**DATA EXCERPTS:**
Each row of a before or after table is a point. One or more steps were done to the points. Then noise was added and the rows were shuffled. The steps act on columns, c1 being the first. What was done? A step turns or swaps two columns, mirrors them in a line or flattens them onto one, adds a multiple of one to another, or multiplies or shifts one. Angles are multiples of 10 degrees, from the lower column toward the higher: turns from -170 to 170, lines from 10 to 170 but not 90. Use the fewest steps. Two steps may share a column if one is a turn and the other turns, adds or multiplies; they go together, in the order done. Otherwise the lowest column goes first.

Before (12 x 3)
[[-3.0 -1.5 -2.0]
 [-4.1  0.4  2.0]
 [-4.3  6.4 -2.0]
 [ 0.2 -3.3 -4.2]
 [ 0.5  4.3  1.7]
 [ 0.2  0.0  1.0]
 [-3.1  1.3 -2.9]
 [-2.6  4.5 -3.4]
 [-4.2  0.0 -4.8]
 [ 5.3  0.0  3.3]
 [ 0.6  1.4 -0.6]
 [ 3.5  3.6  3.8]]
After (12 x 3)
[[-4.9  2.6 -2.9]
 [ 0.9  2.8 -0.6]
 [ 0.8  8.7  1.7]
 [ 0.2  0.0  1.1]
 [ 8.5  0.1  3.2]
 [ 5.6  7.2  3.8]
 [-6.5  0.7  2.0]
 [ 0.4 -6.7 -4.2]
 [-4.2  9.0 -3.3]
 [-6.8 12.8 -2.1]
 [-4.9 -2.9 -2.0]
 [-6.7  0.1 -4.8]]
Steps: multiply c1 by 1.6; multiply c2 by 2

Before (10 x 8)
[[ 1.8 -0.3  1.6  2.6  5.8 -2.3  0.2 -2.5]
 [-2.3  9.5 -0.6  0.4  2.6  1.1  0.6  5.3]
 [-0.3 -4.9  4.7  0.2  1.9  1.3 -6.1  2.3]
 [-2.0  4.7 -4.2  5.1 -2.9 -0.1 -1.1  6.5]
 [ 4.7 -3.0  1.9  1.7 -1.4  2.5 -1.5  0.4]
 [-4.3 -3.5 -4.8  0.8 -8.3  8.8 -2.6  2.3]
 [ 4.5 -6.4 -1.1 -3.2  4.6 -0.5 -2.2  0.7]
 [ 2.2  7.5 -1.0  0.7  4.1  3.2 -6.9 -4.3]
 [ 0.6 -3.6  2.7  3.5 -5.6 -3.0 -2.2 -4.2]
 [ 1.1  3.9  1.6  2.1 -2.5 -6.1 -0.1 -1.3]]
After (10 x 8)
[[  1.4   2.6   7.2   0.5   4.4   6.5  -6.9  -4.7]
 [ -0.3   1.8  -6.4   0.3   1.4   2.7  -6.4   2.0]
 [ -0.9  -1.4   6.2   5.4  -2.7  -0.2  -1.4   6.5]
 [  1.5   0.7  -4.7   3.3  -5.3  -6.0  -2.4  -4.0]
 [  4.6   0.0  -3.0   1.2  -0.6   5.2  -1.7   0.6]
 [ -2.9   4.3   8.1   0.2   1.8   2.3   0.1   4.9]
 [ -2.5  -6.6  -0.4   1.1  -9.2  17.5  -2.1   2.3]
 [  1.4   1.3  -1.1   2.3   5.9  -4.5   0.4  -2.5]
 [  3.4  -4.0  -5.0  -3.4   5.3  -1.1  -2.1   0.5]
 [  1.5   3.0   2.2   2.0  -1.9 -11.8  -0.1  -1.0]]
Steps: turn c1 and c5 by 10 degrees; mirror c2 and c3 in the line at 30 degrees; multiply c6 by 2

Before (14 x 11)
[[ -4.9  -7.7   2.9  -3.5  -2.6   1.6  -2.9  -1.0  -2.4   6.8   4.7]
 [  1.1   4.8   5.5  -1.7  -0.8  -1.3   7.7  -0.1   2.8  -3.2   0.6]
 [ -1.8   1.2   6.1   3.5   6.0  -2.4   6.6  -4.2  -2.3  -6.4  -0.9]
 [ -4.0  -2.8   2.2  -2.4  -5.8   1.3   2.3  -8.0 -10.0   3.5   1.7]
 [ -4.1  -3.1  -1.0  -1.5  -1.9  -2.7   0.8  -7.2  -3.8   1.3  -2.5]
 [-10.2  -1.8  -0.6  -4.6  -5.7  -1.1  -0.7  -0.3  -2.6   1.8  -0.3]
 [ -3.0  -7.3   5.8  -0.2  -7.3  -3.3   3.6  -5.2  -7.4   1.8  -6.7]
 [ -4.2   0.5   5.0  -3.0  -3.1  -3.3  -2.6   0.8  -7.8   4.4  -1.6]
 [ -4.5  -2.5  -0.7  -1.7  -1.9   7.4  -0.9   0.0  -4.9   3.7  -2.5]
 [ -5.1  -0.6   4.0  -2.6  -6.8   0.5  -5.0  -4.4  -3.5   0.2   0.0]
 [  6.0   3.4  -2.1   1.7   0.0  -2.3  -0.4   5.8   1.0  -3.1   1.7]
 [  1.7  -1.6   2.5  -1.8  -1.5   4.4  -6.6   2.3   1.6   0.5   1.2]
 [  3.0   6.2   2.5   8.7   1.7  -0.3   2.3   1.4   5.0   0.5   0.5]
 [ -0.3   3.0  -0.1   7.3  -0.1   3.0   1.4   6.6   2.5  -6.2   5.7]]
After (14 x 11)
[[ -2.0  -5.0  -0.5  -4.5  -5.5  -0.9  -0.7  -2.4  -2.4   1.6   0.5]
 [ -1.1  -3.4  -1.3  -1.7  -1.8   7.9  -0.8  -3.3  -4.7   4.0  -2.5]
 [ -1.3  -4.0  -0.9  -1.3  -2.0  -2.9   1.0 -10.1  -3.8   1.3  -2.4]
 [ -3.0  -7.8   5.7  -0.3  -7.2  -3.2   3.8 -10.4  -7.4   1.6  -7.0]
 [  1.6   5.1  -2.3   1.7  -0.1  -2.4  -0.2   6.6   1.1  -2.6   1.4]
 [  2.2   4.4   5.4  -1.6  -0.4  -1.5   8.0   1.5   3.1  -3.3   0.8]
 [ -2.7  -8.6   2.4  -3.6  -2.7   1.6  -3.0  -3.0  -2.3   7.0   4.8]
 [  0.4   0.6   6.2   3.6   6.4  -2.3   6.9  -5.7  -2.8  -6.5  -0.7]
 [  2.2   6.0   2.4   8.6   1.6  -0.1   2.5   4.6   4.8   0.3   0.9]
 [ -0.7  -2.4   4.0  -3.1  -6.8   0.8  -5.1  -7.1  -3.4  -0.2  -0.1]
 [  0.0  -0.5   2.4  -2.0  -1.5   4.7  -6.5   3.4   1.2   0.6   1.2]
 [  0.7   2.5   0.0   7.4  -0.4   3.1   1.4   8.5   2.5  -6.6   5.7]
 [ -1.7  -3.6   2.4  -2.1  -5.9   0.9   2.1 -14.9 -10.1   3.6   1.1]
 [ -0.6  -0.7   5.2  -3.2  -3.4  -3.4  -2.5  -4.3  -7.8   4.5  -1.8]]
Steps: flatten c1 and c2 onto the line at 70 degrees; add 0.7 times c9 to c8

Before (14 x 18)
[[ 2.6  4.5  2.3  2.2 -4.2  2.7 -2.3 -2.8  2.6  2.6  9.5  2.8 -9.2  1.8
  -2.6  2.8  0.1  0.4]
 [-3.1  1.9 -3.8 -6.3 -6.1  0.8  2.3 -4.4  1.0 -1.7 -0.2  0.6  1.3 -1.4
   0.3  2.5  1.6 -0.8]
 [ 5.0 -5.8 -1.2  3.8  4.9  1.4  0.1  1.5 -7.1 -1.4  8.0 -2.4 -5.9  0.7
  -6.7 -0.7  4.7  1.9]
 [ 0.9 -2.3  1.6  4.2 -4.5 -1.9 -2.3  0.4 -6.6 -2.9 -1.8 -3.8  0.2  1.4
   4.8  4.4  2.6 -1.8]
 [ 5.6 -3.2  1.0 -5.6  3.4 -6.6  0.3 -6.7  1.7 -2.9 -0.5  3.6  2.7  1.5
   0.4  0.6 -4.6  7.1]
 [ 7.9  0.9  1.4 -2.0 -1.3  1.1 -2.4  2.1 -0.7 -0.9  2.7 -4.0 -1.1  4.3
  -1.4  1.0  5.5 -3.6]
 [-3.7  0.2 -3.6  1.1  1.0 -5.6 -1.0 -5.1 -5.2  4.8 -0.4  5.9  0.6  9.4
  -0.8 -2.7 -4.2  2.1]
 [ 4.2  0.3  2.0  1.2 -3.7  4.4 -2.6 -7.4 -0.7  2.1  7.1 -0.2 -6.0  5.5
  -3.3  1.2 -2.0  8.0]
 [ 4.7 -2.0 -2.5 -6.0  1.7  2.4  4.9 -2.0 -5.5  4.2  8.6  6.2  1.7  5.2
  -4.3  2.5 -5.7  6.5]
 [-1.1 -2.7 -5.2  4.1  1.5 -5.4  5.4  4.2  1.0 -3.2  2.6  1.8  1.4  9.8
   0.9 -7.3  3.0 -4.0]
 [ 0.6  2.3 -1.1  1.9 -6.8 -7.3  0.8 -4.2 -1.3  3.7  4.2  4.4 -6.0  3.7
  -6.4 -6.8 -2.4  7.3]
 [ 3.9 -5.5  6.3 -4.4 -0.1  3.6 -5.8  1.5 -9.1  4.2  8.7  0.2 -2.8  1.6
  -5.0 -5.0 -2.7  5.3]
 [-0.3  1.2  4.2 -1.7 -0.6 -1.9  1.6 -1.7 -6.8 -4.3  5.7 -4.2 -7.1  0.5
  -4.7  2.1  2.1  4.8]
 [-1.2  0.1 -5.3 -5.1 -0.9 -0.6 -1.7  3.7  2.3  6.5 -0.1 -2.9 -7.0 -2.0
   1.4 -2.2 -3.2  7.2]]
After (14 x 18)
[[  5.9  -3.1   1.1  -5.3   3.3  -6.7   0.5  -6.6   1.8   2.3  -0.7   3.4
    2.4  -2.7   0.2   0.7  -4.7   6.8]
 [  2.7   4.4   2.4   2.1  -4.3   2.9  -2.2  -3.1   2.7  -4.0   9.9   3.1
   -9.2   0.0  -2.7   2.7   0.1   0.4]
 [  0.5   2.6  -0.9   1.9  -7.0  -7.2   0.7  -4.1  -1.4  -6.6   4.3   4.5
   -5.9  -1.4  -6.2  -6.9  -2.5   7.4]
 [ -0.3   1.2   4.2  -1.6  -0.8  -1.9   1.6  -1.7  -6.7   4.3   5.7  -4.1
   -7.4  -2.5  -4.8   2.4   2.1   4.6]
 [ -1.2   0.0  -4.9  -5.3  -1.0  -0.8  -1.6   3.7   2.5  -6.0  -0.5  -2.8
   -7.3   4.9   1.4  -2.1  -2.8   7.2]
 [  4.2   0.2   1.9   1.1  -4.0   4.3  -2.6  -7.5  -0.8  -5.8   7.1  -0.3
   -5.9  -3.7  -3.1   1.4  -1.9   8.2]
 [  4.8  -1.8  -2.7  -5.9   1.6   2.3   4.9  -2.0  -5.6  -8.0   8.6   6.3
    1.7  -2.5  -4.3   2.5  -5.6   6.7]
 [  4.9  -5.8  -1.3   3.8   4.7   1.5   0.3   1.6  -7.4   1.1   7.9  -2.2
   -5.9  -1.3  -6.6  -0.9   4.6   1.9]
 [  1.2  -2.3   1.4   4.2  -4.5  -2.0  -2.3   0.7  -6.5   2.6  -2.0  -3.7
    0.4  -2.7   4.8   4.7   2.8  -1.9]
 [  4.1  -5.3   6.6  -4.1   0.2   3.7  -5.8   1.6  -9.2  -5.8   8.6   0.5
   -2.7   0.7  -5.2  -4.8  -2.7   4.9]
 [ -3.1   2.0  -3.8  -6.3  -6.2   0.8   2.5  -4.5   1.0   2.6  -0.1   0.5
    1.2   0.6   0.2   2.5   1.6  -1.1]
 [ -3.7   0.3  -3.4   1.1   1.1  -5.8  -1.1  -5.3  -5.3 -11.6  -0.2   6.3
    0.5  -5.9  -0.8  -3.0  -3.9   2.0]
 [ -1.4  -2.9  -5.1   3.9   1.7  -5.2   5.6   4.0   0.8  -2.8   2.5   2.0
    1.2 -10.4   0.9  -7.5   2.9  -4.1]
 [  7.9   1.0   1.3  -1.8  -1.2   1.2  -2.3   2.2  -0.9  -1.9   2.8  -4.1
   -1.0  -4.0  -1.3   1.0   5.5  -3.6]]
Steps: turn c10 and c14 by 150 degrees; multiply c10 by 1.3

**WORK INSTRUCTION:** Within the records above, tally the lines that contain "turn". Give the total and nothing more.

**ANSWER BELOW:** 3